--- What is expected ---
One number should be the full reply: how many lines of the material below contain "instead".

(Records shown Opens)

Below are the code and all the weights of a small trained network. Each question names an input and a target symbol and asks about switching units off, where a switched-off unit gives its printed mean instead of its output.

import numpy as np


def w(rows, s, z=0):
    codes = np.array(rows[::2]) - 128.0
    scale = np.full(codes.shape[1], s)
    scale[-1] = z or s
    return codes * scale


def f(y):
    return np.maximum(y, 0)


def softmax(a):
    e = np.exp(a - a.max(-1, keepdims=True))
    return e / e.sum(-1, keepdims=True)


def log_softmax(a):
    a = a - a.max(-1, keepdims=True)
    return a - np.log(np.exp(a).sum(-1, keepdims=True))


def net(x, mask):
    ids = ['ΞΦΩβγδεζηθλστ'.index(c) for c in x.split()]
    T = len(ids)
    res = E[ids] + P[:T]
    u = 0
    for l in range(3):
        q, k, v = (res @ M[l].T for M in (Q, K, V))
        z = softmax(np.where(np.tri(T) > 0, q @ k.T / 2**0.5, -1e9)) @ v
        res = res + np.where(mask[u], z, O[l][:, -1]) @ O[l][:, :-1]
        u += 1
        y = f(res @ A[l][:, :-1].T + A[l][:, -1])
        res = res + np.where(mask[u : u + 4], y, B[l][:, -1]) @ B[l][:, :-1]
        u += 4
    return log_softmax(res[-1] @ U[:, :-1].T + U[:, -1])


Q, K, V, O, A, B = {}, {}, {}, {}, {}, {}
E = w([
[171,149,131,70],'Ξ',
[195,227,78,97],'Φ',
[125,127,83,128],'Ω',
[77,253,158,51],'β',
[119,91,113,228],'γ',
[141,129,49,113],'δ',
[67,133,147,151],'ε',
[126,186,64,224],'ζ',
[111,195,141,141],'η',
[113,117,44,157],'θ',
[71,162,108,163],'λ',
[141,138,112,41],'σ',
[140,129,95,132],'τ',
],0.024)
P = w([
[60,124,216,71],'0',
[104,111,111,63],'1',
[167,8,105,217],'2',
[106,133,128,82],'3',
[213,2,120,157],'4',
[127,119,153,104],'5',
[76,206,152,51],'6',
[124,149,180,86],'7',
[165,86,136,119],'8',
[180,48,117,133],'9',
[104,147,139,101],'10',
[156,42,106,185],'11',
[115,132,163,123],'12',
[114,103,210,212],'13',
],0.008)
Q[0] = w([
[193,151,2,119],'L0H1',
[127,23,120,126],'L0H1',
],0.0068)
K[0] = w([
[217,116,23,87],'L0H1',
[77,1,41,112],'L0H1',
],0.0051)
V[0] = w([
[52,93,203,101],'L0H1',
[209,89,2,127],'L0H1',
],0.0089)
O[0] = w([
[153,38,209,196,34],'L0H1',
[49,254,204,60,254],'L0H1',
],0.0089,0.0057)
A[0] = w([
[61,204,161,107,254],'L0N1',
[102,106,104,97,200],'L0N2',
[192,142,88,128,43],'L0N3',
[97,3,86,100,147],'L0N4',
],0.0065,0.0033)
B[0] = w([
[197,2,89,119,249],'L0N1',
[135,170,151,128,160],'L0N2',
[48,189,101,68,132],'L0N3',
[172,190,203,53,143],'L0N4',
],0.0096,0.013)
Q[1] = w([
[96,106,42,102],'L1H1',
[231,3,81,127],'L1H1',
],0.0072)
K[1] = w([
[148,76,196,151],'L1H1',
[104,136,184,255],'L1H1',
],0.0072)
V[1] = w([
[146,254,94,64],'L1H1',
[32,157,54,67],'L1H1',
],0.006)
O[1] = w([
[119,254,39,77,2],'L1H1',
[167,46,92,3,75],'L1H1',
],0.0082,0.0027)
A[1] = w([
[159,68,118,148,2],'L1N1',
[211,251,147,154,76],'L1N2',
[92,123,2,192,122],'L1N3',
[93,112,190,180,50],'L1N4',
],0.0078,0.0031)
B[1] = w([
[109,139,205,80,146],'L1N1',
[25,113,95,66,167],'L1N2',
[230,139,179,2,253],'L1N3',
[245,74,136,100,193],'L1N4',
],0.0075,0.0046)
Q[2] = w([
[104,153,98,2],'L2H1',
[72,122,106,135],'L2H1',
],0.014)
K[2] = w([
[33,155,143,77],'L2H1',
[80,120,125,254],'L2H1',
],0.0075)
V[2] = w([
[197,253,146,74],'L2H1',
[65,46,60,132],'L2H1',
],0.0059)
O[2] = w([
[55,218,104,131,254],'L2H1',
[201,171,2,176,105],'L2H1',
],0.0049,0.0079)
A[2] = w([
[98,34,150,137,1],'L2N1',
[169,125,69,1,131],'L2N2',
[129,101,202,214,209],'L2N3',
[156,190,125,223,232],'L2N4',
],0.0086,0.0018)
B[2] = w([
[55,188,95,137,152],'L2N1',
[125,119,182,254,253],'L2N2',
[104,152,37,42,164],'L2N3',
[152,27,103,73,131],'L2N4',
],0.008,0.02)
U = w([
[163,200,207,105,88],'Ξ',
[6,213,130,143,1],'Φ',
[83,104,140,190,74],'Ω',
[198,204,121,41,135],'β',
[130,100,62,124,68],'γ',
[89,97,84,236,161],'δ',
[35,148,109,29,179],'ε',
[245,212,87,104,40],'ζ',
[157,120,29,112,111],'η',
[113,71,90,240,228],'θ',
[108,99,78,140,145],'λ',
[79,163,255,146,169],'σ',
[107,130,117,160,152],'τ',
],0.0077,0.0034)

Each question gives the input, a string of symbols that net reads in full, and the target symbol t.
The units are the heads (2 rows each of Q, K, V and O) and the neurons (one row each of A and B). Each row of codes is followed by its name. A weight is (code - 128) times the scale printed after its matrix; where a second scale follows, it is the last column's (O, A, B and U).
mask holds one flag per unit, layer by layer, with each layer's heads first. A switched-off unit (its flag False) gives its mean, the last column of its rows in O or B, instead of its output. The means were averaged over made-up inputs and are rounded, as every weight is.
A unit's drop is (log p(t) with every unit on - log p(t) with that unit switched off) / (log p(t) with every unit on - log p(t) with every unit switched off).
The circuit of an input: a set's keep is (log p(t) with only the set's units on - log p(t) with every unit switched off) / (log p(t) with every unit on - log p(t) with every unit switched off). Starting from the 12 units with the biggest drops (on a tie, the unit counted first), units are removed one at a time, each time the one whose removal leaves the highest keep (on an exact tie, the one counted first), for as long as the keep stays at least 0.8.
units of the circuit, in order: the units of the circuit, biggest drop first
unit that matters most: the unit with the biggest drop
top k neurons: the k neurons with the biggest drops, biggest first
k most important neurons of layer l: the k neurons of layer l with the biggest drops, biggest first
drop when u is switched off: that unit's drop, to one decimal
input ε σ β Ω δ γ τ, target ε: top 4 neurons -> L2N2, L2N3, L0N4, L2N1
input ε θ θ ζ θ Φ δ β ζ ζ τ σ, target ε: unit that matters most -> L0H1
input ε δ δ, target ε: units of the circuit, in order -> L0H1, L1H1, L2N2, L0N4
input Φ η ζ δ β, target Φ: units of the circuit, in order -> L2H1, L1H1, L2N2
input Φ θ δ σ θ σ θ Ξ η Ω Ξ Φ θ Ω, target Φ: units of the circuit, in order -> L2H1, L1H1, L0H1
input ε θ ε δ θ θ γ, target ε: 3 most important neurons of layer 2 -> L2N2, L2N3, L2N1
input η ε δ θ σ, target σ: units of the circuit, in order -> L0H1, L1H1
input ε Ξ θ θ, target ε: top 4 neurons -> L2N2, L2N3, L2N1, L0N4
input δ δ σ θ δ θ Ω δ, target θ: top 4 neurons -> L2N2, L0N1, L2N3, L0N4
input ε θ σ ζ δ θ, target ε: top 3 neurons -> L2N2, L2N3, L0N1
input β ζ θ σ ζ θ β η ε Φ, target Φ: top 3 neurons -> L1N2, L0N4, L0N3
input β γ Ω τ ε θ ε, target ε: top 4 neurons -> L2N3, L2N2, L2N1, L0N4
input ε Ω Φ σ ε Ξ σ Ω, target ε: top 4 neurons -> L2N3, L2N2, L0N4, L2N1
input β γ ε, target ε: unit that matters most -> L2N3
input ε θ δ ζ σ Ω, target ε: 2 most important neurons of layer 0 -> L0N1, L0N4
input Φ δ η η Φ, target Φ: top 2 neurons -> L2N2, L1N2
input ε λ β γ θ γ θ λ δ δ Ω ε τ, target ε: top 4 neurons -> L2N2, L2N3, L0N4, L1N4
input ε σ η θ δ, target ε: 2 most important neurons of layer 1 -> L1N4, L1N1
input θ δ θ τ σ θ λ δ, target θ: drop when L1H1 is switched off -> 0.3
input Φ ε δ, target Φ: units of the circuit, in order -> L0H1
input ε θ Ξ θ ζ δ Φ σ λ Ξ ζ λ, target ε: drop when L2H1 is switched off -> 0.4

(Records shown Closes)

--- Answer space ---
2